BEGIN Provided data

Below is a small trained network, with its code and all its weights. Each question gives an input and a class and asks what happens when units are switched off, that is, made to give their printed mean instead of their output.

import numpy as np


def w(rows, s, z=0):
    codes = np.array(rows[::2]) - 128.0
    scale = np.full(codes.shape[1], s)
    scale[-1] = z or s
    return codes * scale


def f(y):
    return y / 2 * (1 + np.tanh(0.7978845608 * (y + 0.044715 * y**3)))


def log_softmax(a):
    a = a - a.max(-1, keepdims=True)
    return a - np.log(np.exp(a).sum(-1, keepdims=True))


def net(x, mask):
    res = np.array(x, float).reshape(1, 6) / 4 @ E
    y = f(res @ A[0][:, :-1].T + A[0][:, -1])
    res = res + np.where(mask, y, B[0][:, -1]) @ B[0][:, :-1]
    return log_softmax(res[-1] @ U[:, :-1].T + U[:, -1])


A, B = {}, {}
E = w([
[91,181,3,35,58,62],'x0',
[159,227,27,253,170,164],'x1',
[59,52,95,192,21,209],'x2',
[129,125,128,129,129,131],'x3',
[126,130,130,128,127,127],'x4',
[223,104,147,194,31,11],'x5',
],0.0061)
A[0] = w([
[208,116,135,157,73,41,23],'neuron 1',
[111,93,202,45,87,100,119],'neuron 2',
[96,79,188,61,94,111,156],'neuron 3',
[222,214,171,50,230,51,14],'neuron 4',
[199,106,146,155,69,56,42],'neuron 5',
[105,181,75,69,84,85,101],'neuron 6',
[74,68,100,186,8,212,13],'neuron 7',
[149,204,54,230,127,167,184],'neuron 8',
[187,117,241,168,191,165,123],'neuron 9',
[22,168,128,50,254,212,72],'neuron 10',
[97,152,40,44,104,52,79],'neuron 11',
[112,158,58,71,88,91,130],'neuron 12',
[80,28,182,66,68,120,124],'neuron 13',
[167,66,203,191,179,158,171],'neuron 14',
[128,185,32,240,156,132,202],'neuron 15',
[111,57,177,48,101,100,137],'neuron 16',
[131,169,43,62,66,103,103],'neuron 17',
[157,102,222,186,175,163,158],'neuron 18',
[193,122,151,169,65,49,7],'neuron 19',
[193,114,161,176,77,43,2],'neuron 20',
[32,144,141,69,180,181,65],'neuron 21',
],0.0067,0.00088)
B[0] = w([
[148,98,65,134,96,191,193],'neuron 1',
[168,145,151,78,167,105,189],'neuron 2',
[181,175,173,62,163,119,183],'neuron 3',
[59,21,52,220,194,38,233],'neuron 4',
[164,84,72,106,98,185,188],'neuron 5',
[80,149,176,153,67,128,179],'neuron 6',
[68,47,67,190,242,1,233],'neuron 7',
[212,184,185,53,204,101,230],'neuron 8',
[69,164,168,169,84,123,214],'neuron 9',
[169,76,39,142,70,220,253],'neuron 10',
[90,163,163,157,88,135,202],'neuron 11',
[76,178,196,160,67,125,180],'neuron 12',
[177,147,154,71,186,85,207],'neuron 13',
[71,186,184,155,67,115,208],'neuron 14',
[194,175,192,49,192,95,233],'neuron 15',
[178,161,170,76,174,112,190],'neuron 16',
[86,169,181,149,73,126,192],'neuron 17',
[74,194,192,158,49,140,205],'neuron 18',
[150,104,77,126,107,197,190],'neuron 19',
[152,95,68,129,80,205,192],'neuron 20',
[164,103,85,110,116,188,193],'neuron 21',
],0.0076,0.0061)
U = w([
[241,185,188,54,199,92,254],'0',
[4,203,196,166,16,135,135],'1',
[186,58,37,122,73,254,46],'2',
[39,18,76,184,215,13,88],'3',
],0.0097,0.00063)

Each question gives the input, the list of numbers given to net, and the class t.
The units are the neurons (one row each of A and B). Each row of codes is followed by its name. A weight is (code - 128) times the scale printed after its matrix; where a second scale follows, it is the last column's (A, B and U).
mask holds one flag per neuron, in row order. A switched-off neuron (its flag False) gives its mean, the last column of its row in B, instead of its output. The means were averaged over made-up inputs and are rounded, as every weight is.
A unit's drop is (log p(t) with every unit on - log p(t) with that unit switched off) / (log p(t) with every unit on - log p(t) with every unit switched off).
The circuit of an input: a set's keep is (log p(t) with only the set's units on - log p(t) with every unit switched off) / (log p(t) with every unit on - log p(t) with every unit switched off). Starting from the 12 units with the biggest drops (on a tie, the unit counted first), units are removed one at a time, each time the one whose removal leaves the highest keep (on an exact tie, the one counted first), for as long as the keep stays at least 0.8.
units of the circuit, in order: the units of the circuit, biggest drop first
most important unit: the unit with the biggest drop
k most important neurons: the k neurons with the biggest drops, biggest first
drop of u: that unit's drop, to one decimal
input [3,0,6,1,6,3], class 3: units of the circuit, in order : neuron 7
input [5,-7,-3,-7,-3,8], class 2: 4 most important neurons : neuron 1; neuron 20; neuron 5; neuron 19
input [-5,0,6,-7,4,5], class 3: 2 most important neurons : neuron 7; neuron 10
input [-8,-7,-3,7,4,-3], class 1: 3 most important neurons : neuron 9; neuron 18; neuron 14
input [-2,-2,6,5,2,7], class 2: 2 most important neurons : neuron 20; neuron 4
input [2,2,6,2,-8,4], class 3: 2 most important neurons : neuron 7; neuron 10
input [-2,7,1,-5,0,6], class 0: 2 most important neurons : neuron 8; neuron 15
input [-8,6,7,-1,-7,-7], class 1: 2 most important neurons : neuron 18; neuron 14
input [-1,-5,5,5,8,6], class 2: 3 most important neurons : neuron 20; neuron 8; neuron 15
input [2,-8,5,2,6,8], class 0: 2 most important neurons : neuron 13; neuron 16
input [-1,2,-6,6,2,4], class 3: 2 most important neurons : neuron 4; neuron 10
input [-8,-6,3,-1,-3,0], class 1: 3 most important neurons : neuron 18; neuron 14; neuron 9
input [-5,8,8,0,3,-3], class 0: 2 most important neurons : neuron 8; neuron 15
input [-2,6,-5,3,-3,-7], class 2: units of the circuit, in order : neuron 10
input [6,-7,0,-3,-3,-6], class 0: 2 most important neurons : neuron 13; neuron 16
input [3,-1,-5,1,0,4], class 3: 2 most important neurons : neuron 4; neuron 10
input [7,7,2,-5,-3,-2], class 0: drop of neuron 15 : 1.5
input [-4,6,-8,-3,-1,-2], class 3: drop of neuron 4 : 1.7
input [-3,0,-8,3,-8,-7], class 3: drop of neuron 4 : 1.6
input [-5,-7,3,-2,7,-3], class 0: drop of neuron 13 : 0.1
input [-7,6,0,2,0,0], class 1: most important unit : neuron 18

END Provided data
BEGIN Provided data

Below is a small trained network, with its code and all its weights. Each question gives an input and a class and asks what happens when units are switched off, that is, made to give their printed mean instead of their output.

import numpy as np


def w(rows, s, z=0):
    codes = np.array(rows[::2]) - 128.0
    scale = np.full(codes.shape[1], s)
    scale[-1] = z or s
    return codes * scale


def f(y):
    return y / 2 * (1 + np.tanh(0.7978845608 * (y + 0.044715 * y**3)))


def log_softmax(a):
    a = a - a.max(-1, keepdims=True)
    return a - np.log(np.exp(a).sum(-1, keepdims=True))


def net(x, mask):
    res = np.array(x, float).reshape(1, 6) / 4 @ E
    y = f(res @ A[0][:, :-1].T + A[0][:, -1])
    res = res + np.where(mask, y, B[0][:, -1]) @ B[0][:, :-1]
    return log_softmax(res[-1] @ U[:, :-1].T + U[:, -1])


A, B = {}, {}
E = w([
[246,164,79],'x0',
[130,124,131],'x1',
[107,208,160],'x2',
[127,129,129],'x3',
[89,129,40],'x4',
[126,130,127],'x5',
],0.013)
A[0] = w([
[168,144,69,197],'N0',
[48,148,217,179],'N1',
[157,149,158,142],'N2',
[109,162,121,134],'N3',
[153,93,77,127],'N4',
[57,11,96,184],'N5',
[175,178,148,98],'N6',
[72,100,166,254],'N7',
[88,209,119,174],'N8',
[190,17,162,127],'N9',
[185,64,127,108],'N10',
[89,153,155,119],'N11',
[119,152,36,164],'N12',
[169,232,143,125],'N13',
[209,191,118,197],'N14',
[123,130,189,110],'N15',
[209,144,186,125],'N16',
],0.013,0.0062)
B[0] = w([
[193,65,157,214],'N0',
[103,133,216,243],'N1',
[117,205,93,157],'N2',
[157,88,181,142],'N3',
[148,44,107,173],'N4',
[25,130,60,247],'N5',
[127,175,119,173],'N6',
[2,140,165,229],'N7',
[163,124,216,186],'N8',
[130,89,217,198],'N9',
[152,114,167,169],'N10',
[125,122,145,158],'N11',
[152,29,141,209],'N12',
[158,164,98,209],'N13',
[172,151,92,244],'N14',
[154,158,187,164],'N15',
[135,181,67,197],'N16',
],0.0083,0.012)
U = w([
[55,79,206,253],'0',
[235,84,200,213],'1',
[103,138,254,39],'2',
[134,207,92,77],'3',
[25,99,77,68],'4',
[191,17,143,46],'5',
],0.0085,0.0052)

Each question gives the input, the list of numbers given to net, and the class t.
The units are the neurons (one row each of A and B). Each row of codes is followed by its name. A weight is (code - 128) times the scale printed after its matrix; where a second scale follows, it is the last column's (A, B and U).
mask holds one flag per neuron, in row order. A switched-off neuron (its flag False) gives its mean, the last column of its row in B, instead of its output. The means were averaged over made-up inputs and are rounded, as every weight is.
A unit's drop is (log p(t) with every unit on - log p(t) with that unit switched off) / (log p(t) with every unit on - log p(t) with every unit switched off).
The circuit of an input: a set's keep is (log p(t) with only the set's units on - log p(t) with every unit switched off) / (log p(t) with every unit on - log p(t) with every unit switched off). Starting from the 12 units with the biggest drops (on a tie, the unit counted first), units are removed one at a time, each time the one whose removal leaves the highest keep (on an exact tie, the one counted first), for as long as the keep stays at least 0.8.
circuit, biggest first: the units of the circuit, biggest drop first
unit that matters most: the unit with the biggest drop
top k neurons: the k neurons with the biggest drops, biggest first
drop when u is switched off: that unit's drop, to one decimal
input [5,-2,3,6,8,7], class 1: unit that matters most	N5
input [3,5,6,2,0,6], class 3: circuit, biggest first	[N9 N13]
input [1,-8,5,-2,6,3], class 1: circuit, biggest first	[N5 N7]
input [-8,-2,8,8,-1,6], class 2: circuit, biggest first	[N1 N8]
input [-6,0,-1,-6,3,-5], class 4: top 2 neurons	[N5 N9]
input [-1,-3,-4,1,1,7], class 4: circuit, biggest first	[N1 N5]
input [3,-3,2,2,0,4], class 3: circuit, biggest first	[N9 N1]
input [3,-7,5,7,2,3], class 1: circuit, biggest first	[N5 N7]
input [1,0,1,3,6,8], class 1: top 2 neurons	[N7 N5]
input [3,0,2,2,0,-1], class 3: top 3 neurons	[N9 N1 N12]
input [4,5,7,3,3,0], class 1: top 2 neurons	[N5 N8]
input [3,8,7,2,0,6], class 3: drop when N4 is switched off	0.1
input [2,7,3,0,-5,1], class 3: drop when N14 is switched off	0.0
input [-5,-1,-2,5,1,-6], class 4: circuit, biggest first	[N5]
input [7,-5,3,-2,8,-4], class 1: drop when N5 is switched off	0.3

END Provided data

■ Problem to solve: Starting at the line that has "input [5,-7,-3,-7,-3,8], class" and ending at the line that has "input [2,2,6,2,-8,4], class", please write out the lines above exactly, leaving out all others.

■ Written answer:
input [5,-7,-3,-7,-3,8], class 2: 4 most important neurons : neuron 1; neuron 20; neuron 5; neuron 19
input [-5,0,6,-7,4,5], class 3: 2 most important neurons : neuron 7; neuron 10
input [-8,-7,-3,7,4,-3], class 1: 3 most important neurons : neuron 9; neuron 18; neuron 14
input [-2,-2,6,5,2,7], class 2: 2 most important neurons : neuron 20; neuron 4
input [2,2,6,2,-8,4], class 3: 2 most important neurons : neuron 7; neuron 10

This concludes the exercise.